REQUIRED WORK:
Count every line in the data below where "matter" occurs, then state that number and nothing more.

-.-.-

Here is a tiny trained network, its code and every weight. The questions are about switching its units off for an input and a target symbol, where a switched-off unit gives its printed mean instead of its output.

import numpy as np


def w(rows, s, z=0):
    codes = np.array(rows[::2]) - 128.0
    scale = np.full(codes.shape[1], s)
    scale[-1] = z or s
    return codes * scale


def softmax(a):
    e = np.exp(a - a.max(-1, keepdims=True))
    return e / e.sum(-1, keepdims=True)


def log_softmax(a):
    a = a - a.max(-1, keepdims=True)
    return a - np.log(np.exp(a).sum(-1, keepdims=True))


def net(x, mask):
    ids = ['αβγεζηλστφψω'.index(c) for c in x.split()]
    T = len(ids)
    res = E[ids] + P[:T]
    u = 0
    for l in range(3):
        r = res
        for j in range(3):
            rows = slice(2 * j, 2 * j + 2)
            q, k, v = (r @ M[l][rows].T for M in (Q, K, V))
            z = softmax(np.where(np.tri(T) > 0, q @ k.T / 2**0.5, -1e9)) @ v
            o = O[l][rows]
            res = res + np.where(mask[u + j], z, o[:, -1]) @ o[:, :-1]
        u += 3
    return log_softmax(res[-1] @ U[:, :-1].T + U[:, -1])


Q, K, V, O = {}, {}, {}, {}
E = w([
[119,150,88],'α',
[126,125,150],'β',
[159,109,72],'γ',
[83,198,117],'ε',
[201,150,39],'ζ',
[172,162,212],'η',
[139,203,156],'λ',
[94,135,35],'σ',
[76,205,10],'τ',
[140,169,54],'φ',
[145,162,61],'ψ',
[215,95,153],'ω',
],0.012)
P = w([
[198,108,113],'0',
[2,210,51],'1',
[16,193,62],'2',
[29,175,52],'3',
[77,148,75],'4',
[26,195,78],'5',
[94,159,128],'6',
[106,138,147],'7',
[96,166,195],'8',
[110,161,152],'9',
[101,183,102],'10',
[99,177,183],'11',
[87,197,193],'12',
],0.0077)
Q[0] = w([
[99,146,184],'L0H0',
[177,160,130],'L0H0',
[192,35,253],'L0H1',
[181,93,201],'L0H1',
[94,127,76],'L0H2',
[162,140,179],'L0H2',
],0.013)
K[0] = w([
[209,145,141],'L0H0',
[127,194,123],'L0H0',
[23,58,96],'L0H1',
[92,85,152],'L0H1',
[65,182,87],'L0H2',
[246,130,82],'L0H2',
],0.011)
V[0] = w([
[62,211,110],'L0H0',
[123,227,154],'L0H0',
[129,200,94],'L0H1',
[1,82,93],'L0H1',
[180,146,125],'L0H2',
[107,79,72],'L0H2',
],0.009)
O[0] = w([
[112,126,142,255],'L0H0',
[81,97,130,187],'L0H0',
[87,142,142,200],'L0H1',
[175,139,5,108],'L0H1',
[74,113,133,105],'L0H2',
[183,115,123,164],'L0H2',
],0.011,0.0061)
Q[1] = w([
[173,129,71],'L1H0',
[144,250,127],'L1H0',
[80,134,99],'L1H1',
[98,140,89],'L1H1',
[124,156,192],'L1H2',
[60,120,145],'L1H2',
],0.016)
K[1] = w([
[155,103,185],'L1H0',
[200,98,6],'L1H0',
[92,117,103],'L1H1',
[58,231,112],'L1H1',
[196,59,162],'L1H2',
[213,183,212],'L1H2',
],0.011)
V[1] = w([
[211,48,112],'L1H0',
[115,49,151],'L1H0',
[44,137,151],'L1H1',
[75,95,116],'L1H1',
[103,73,253],'L1H2',
[222,73,128],'L1H2',
],0.011)
O[1] = w([
[139,28,154,15],'L1H0',
[255,185,177,76],'L1H0',
[130,48,244,255],'L1H1',
[196,127,201,183],'L1H1',
[234,84,178,119],'L1H2',
[235,68,27,6],'L1H2',
],0.0057,0.0068)
Q[2] = w([
[111,199,110],'L2H0',
[41,163,128],'L2H0',
[9,175,170],'L2H1',
[135,54,65],'L2H1',
[136,183,203],'L2H2',
[102,193,177],'L2H2',
],0.015)
K[2] = w([
[186,182,150],'L2H0',
[126,73,228],'L2H0',
[192,143,60],'L2H1',
[77,253,132],'L2H1',
[81,96,81],'L2H2',
[105,133,63],'L2H2',
],0.012)
V[2] = w([
[30,165,180],'L2H0',
[208,156,101],'L2H0',
[254,61,100],'L2H1',
[134,102,223],'L2H1',
[125,131,63],'L2H2',
[76,117,127],'L2H2',
],0.009)
O[2] = w([
[194,90,90,249],'L2H0',
[45,112,156,63],'L2H0',
[128,42,85,130],'L2H1',
[31,125,145,124],'L2H1',
[132,92,2,131],'L2H2',
[88,140,126,169],'L2H2',
],0.008,0.013)
U = w([
[66,151,139,254],'α',
[2,111,130,164],'β',
[89,50,126,83],'γ',
[89,230,166,69],'ε',
[134,85,175,110],'ζ',
[58,100,208,19],'η',
[113,176,206,158],'λ',
[153,112,90,174],'σ',
[101,232,136,51],'τ',
[104,157,159,80],'φ',
[100,138,157,66],'ψ',
[111,29,175,80],'ω',
],0.0062,0.0058)

Each question gives the input, a string of symbols that net reads in full, and the target symbol t.
The units are the heads (2 rows each of Q, K, V and O). Each row of codes is followed by its name. A weight is (code - 128) times the scale printed after its matrix; where a second scale follows, it is the last column's (O and U).
mask holds one flag per head, layer by layer. A switched-off head (its flag False) gives its mean, the last column of its rows in O, instead of its output. The means were averaged over made-up inputs and are rounded, as every weight is.
A unit's drop is (log p(t) with every unit on - log p(t) with that unit switched off) / (log p(t) with every unit on - log p(t) with every unit switched off).
The circuit of an input: a set's keep is (log p(t) with only the set's units on - log p(t) with every unit switched off) / (log p(t) with every unit on - log p(t) with every unit switched off). Starting from all 9 units, units are removed one at a time, each time the one whose removal leaves the highest keep (on an exact tie, the one counted first), for as long as the keep stays at least 0.8.
units of the circuit, in order: the units of the circuit, biggest drop first
most important unit: the unit with the biggest drop
which heads matter: for each layer, one digit per head in row order, 1 if its drop is at least 0.15 and else 0, layers parted by /
drop when u is switched off: that unit's drop, to one decimal
input η α σ β, target η: most important unit => L0H1
input β σ ω ζ λ ζ, target β: units of the circuit, in order => [L1H2; L2H0; L2H1]
input β β λ ε σ σ φ σ γ ε, target β: units of the circuit, in order => [L0H1; L1H2; L2H1; L2H0]
input β τ λ σ σ β β ε τ, target β: units of the circuit, in order => [L1H2; L0H1; L2H0; L2H1]
input β γ ε α ψ β τ ε σ φ, target β: units of the circuit, in order => [L1H2; L0H1; L2H0; L2H1]
input τ η β σ ε λ ε σ α σ ε, target τ: which heads matter => 010 / 001 / 010
input β α ψ σ ψ β σ σ α β ζ τ, target β: units of the circuit, in order => [L1H2; L2H0; L2H1; L1H0]
input λ β σ η σ β β ζ τ, target λ: units of the circuit, in order => [L0H1; L2H2; L1H2; L1H1]
input β α σ ε λ β α σ β σ α β, target β: units of the circuit, in order => [L0H1; L1H2; L2H1; L2H0]
input β φ α σ ω σ α α β σ ω α, target β: units of the circuit, in order => [L1H2; L0H1; L2H0; L2H1]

-.-.-

ANSWER SPACE:
2